Work to be completed: Nothing in the records may change. Output them all exactly.

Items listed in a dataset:
========================

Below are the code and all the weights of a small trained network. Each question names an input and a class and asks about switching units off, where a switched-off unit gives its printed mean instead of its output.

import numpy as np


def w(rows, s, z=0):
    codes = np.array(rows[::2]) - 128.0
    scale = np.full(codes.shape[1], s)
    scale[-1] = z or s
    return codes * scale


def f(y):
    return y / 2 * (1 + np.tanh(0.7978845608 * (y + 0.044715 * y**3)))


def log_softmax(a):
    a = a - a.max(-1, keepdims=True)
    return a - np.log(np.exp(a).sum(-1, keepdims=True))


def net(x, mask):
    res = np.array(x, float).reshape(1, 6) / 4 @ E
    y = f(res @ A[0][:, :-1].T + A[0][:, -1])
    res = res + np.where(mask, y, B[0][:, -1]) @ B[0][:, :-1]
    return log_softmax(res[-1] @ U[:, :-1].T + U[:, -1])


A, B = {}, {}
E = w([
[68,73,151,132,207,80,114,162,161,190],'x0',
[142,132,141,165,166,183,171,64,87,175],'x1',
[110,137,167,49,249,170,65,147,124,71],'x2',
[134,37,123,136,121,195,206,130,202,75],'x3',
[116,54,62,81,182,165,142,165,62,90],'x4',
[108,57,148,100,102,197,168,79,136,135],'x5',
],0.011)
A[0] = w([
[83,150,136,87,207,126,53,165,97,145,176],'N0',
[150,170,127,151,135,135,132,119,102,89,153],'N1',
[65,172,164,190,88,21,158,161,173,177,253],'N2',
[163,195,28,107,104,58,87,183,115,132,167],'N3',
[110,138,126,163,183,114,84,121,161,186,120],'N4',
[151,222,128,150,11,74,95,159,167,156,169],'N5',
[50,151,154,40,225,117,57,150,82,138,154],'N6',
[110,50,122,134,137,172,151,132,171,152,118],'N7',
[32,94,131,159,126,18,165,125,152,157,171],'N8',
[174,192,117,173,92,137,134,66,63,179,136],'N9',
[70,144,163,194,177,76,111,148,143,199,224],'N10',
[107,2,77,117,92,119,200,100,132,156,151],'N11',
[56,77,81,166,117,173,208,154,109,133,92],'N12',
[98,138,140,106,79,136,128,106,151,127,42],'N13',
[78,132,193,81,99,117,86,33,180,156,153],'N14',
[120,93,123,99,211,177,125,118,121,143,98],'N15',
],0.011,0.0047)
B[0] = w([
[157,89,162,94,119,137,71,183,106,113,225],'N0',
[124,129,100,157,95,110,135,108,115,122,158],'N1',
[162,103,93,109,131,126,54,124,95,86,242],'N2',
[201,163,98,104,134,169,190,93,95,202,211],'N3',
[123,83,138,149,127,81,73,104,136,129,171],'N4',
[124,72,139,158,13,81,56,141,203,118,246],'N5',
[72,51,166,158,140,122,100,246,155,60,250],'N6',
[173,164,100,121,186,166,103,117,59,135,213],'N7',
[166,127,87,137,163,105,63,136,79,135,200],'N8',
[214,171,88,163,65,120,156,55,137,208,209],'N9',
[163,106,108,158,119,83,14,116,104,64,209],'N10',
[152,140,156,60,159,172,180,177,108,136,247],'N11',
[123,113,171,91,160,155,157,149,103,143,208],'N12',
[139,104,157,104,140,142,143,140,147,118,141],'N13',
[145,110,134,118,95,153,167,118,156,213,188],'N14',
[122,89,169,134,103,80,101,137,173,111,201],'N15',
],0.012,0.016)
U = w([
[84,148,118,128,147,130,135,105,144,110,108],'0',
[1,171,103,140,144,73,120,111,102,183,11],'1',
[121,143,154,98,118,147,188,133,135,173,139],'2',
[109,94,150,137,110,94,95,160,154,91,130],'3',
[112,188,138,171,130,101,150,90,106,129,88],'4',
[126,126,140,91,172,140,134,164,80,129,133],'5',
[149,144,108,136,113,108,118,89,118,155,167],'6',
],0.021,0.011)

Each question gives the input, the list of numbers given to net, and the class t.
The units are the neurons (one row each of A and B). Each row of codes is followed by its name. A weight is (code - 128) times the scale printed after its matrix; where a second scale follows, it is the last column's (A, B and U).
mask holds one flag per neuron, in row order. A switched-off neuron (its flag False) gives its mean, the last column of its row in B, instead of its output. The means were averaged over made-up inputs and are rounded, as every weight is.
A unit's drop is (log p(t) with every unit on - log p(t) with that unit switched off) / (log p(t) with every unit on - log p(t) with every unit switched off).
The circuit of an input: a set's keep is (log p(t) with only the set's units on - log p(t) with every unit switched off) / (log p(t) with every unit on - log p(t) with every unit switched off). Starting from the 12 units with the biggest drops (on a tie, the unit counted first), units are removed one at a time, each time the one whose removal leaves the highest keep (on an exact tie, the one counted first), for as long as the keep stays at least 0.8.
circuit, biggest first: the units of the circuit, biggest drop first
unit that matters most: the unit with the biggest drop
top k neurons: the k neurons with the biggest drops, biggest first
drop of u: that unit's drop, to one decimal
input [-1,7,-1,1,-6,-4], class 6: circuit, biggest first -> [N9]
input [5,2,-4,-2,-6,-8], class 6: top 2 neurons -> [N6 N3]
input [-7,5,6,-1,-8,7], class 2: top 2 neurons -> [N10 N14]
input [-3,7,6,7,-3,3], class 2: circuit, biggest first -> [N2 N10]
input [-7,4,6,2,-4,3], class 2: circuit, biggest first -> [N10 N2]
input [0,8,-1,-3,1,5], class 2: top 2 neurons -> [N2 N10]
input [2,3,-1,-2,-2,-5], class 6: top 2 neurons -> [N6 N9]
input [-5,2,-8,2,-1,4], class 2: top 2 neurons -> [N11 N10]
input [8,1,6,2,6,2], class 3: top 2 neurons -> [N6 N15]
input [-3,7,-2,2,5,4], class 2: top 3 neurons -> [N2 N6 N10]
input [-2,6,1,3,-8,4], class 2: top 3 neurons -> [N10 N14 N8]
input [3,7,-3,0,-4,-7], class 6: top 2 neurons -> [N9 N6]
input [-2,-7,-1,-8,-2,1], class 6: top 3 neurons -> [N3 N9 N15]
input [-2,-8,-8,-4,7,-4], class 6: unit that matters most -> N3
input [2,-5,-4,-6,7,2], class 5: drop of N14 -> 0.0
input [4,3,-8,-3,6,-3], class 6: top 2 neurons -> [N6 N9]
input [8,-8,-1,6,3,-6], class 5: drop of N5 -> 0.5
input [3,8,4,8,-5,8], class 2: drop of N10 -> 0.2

========================

Task response:
Below are the code and all the weights of a small trained network. Each question names an input and a class and asks about switching units off, where a switched-off unit gives its printed mean instead of its output.

import numpy as np


def w(rows, s, z=0):
    codes = np.array(rows[::2]) - 128.0
    scale = np.full(codes.shape[1], s)
    scale[-1] = z or s
    return codes * scale


def f(y):
    return y / 2 * (1 + np.tanh(0.7978845608 * (y + 0.044715 * y**3)))


def log_softmax(a):
    a = a - a.max(-1, keepdims=True)
    return a - np.log(np.exp(a).sum(-1, keepdims=True))


def net(x, mask):
    res = np.array(x, float).reshape(1, 6) / 4 @ E
    y = f(res @ A[0][:, :-1].T + A[0][:, -1])
    res = res + np.where(mask, y, B[0][:, -1]) @ B[0][:, :-1]
    return log_softmax(res[-1] @ U[:, :-1].T + U[:, -1])


A, B = {}, {}
E = w([
[68,73,151,132,207,80,114,162,161,190],'x0',
[142,132,141,165,166,183,171,64,87,175],'x1',
[110,137,167,49,249,170,65,147,124,71],'x2',
[134,37,123,136,121,195,206,130,202,75],'x3',
[116,54,62,81,182,165,142,165,62,90],'x4',
[108,57,148,100,102,197,168,79,136,135],'x5',
],0.011)
A[0] = w([
[83,150,136,87,207,126,53,165,97,145,176],'N0',
[150,170,127,151,135,135,132,119,102,89,153],'N1',
[65,172,164,190,88,21,158,161,173,177,253],'N2',
[163,195,28,107,104,58,87,183,115,132,167],'N3',
[110,138,126,163,183,114,84,121,161,186,120],'N4',
[151,222,128,150,11,74,95,159,167,156,169],'N5',
[50,151,154,40,225,117,57,150,82,138,154],'N6',
[110,50,122,134,137,172,151,132,171,152,118],'N7',
[32,94,131,159,126,18,165,125,152,157,171],'N8',
[174,192,117,173,92,137,134,66,63,179,136],'N9',
[70,144,163,194,177,76,111,148,143,199,224],'N10',
[107,2,77,117,92,119,200,100,132,156,151],'N11',
[56,77,81,166,117,173,208,154,109,133,92],'N12',
[98,138,140,106,79,136,128,106,151,127,42],'N13',
[78,132,193,81,99,117,86,33,180,156,153],'N14',
[120,93,123,99,211,177,125,118,121,143,98],'N15',
],0.011,0.0047)
B[0] = w([
[157,89,162,94,119,137,71,183,106,113,225],'N0',
[124,129,100,157,95,110,135,108,115,122,158],'N1',
[162,103,93,109,131,126,54,124,95,86,242],'N2',
[201,163,98,104,134,169,190,93,95,202,211],'N3',
[123,83,138,149,127,81,73,104,136,129,171],'N4',
[124,72,139,158,13,81,56,141,203,118,246],'N5',
[72,51,166,158,140,122,100,246,155,60,250],'N6',
[173,164,100,121,186,166,103,117,59,135,213],'N7',
[166,127,87,137,163,105,63,136,79,135,200],'N8',
[214,171,88,163,65,120,156,55,137,208,209],'N9',
[163,106,108,158,119,83,14,116,104,64,209],'N10',
[152,140,156,60,159,172,180,177,108,136,247],'N11',
[123,113,171,91,160,155,157,149,103,143,208],'N12',
[139,104,157,104,140,142,143,140,147,118,141],'N13',
[145,110,134,118,95,153,167,118,156,213,188],'N14',
[122,89,169,134,103,80,101,137,173,111,201],'N15',
],0.012,0.016)
U = w([
[84,148,118,128,147,130,135,105,144,110,108],'0',
[1,171,103,140,144,73,120,111,102,183,11],'1',
[121,143,154,98,118,147,188,133,135,173,139],'2',
[109,94,150,137,110,94,95,160,154,91,130],'3',
[112,188,138,171,130,101,150,90,106,129,88],'4',
[126,126,140,91,172,140,134,164,80,129,133],'5',
[149,144,108,136,113,108,118,89,118,155,167],'6',
],0.021,0.011)

Each question gives the input, the list of numbers given to net, and the class t.
The units are the neurons (one row each of A and B). Each row of codes is followed by its name. A weight is (code - 128) times the scale printed after its matrix; where a second scale follows, it is the last column's (A, B and U).
mask holds one flag per neuron, in row order. A switched-off neuron (its flag False) gives its mean, the last column of its row in B, instead of its output. The means were averaged over made-up inputs and are rounded, as every weight is.
A unit's drop is (log p(t) with every unit on - log p(t) with that unit switched off) / (log p(t) with every unit on - log p(t) with every unit switched off).
The circuit of an input: a set's keep is (log p(t) with only the set's units on - log p(t) with every unit switched off) / (log p(t) with every unit on - log p(t) with every unit switched off). Starting from the 12 units with the biggest drops (on a tie, the unit counted first), units are removed one at a time, each time the one whose removal leaves the highest keep (on an exact tie, the one counted first), for as long as the keep stays at least 0.8.
circuit, biggest first: the units of the circuit, biggest drop first
unit that matters most: the unit with the biggest drop
top k neurons: the k neurons with the biggest drops, biggest first
drop of u: that unit's drop, to one decimal
input [-1,7,-1,1,-6,-4], class 6: circuit, biggest first -> [N9]
input [5,2,-4,-2,-6,-8], class 6: top 2 neurons -> [N6 N3]
input [-7,5,6,-1,-8,7], class 2: top 2 neurons -> [N10 N14]
input [-3,7,6,7,-3,3], class 2: circuit, biggest first -> [N2 N10]
input [-7,4,6,2,-4,3], class 2: circuit, biggest first -> [N10 N2]
input [0,8,-1,-3,1,5], class 2: top 2 neurons -> [N2 N10]
input [2,3,-1,-2,-2,-5], class 6: top 2 neurons -> [N6 N9]
input [-5,2,-8,2,-1,4], class 2: top 2 neurons -> [N11 N10]
input [8,1,6,2,6,2], class 3: top 2 neurons -> [N6 N15]
input [-3,7,-2,2,5,4], class 2: top 3 neurons -> [N2 N6 N10]
input [-2,6,1,3,-8,4], class 2: top 3 neurons -> [N10 N14 N8]
input [3,7,-3,0,-4,-7], class 6: top 2 neurons -> [N9 N6]
input [-2,-7,-1,-8,-2,1], class 6: top 3 neurons -> [N3 N9 N15]
input [-2,-8,-8,-4,7,-4], class 6: unit that matters most -> N3
input [2,-5,-4,-6,7,2], class 5: drop of N14 -> 0.0
input [4,3,-8,-3,6,-3], class 6: top 2 neurons -> [N6 N9]
input [8,-8,-1,6,3,-6], class 5: drop of N5 -> 0.5
input [3,8,4,8,-5,8], class 2: drop of N10 -> 0.2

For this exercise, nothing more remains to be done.